[Excerpts from a dataset]
Below are the code and all the weights of a small trained network. Each question names an input and a class and asks about switching units off, where a switched-off unit gives its printed mean instead of its output.

import numpy as np


def w(rows, s, z=0):
    codes = np.array(rows[::2]) - 128.0
    scale = np.full(codes.shape[1], s)
    scale[-1] = z or s
    return codes * scale


def norm(h):
    return h / np.sqrt((h * h).mean(-1, keepdims=True) + 1e-5)


def f(y):
    return y / 2 * (1 + np.tanh(0.7978845608 * (y + 0.044715 * y**3)))


def log_softmax(a):
    a = a - a.max(-1, keepdims=True)
    return a - np.log(np.exp(a).sum(-1, keepdims=True))


def net(x, mask):
    res = np.array(x, float).reshape(1, 4) / 4 @ E
    u = 0
    for l in range(3):
        y = f(norm(res) @ A[l][:, :-1].T + A[l][:, -1])
        res = res + np.where(mask[u : u + 5], y, B[l][:, -1]) @ B[l][:, :-1]
        u += 5
    return log_softmax(norm(res)[-1] @ U[:, :-1].T + U[:, -1])


A, B = {}, {}
E = w([
[91,158,83,166,66,100,45,217,103],'x0',
[93,247,254,246,78,83,166,105,102],'x1',
[203,148,65,173,146,206,121,129,131],'x2',
[11,129,117,188,90,108,25,64,30],'x3',
],0.0069)
A[0] = w([
[199,147,83,143,133,167,124,101,136,78],'L0N0',
[242,136,179,122,150,153,226,53,149,5],'L0N1',
[85,162,178,162,114,125,83,89,121,51],'L0N2',
[15,101,199,90,145,117,134,2,121,14],'L0N3',
[194,161,150,149,146,176,166,72,141,47],'L0N4',
],0.016,0.0024)
B[0] = w([
[145,105,85,138,106,92,100,158,103,181],'L0N0',
[162,132,186,47,201,221,186,63,111,248],'L0N1',
[54,136,108,145,109,122,140,192,101,192],'L0N2',
[191,52,109,143,108,5,143,83,63,211],'L0N3',
[65,88,146,187,145,134,177,135,67,196],'L0N4',
],0.014,0.015)
A[1] = w([
[130,114,73,81,158,197,43,72,119,4],'L1N0',
[215,145,156,137,161,154,212,126,126,181],'L1N1',
[220,157,90,156,169,223,139,91,164,76],'L1N2',
[141,193,204,126,103,70,158,76,172,2],'L1N3',
[154,180,156,205,139,162,134,2,148,63],'L1N4',
],0.021,0.0029)
B[1] = w([
[169,170,130,115,108,170,69,165,237,179],'L1N0',
[166,136,175,113,139,222,25,185,162,248],'L1N1',
[102,152,61,156,43,54,106,87,106,202],'L1N2',
[162,92,125,111,91,87,62,200,150,138],'L1N3',
[101,87,158,143,186,159,254,89,67,163],'L1N4',
],0.013,0.017)
A[2] = w([
[156,93,126,45,171,120,216,116,192,178],'L2N0',
[138,101,3,155,142,181,103,122,86,120],'L2N1',
[14,168,120,141,137,151,85,76,145,4],'L2N2',
[128,224,175,205,89,91,188,163,142,26],'L2N3',
[171,131,118,130,117,170,87,55,113,50],'L2N4',
],0.022,0.0022)
B[2] = w([
[172,100,208,136,185,243,163,146,127,219],'L2N0',
[240,46,90,101,106,13,51,116,111,255],'L2N1',
[144,78,175,130,145,72,210,86,76,156],'L2N2',
[94,234,95,103,132,223,112,104,235,203],'L2N3',
[50,142,122,148,155,51,202,182,253,250],'L2N4',
],0.011,0.0089)
U = w([
[217,127,97,103,112,146,37,180,228,119],'0',
[173,84,254,84,217,241,202,109,117,196],'1',
[140,60,89,167,93,3,117,79,3,205],'2',
[6,253,124,171,80,139,160,125,130,6],'3',
],0.0093,0.0016)

Each question gives the input, the list of numbers given to net, and the class t.
The units are the neurons (one row each of A and B). Each row of codes is followed by its name. A weight is (code - 128) times the scale printed after its matrix; where a second scale follows, it is the last column's (A, B and U).
mask holds one flag per neuron, layer by layer. A switched-off neuron (its flag False) gives its mean, the last column of its row in B, instead of its output. The means were averaged over made-up inputs and are rounded, as every weight is.
A unit's drop is (log p(t) with every unit on - log p(t) with that unit switched off) / (log p(t) with every unit on - log p(t) with every unit switched off).
The circuit of an input: a set's keep is (log p(t) with only the set's units on - log p(t) with every unit switched off) / (log p(t) with every unit on - log p(t) with every unit switched off). Starting from the 12 units with the biggest drops (on a tie, the unit counted first), units are removed one at a time, each time the one whose removal leaves the highest keep (on an exact tie, the one counted first), for as long as the keep stays at least 0.8.
units of the circuit, in order: the units of the circuit, biggest drop first
most important unit: the unit with the biggest drop
k most important neurons: the k neurons with the biggest drops, biggest first
top k neurons in layer l: the k neurons of layer l with the biggest drops, biggest first
drop when u is switched off: that unit's drop, to one decimal
input [3,-3,-4,-7], class 0: most important unit => L0N3
input [6,-7,-7,-5], class 1: top 2 neurons in layer 1 => L1N2; L1N1
input [6,-1,5,-1], class 2: units of the circuit, in order => L0N1; L1N1
input [7,7,7,-1], class 3: units of the circuit, in order => L0N1; L2N3; L1N1
input [1,3,6,7], class 2: 2 most important neurons => L2N1; L2N2
input [4,4,-1,6], class 3: top 2 neurons in layer 1 => L1N2; L1N1
input [-3,-7,5,7], class 0: 2 most important neurons => L1N0; L0N3
input [0,8,-2,1], class 3: 2 most important neurons => L0N2; L2N3
input [6,7,-5,7], class 3: 2 most important neurons => L2N3; L0N2
input [-3,-5,-1,-5], class 0: top 3 neurons in layer 1 => L1N2; L1N1; L1N0
input [5,-1,7,5], class 2: 2 most important neurons => L0N1; L1N1
input [-7,6,-6,1], class 2: 2 most important neurons => L0N3; L0N2
input [6,-3,3,-5], class 2: 3 most important neurons => L0N1; L1N1; L2N1
input [-3,4,-7,-1], class 2: units of the circuit, in order => L0N3
input [6,2,-3,3], class 3: 2 most important neurons => L2N3; L0N1
input [0,-4,5,-2], class 0: 2 most important neurons => L1N0; L0N3
input [2,8,-2,5], class 3: 3 most important neurons => L0N2; L2N3; L2N1
input [2,2,-8,4], class 2: drop when L0N3 is switched off => 2.0
input [6,7,3,0], class 3: drop when L0N1 is switched off => 0.1
input [-1,-5,-5,5], class 2: drop when L2N4 is switched off => 0.0
input [-3,-8,1,4], class 0: most important unit => L1N0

● **Action item**: Only the lines containing "norm" are needed; copy each of them from the data.

● **Result of this task**:
def norm(h):
        y = f(norm(res) @ A[l][:, :-1].T + A[l][:, -1])
    return log_softmax(norm(res)[-1] @ U[:, :-1].T + U[:, -1])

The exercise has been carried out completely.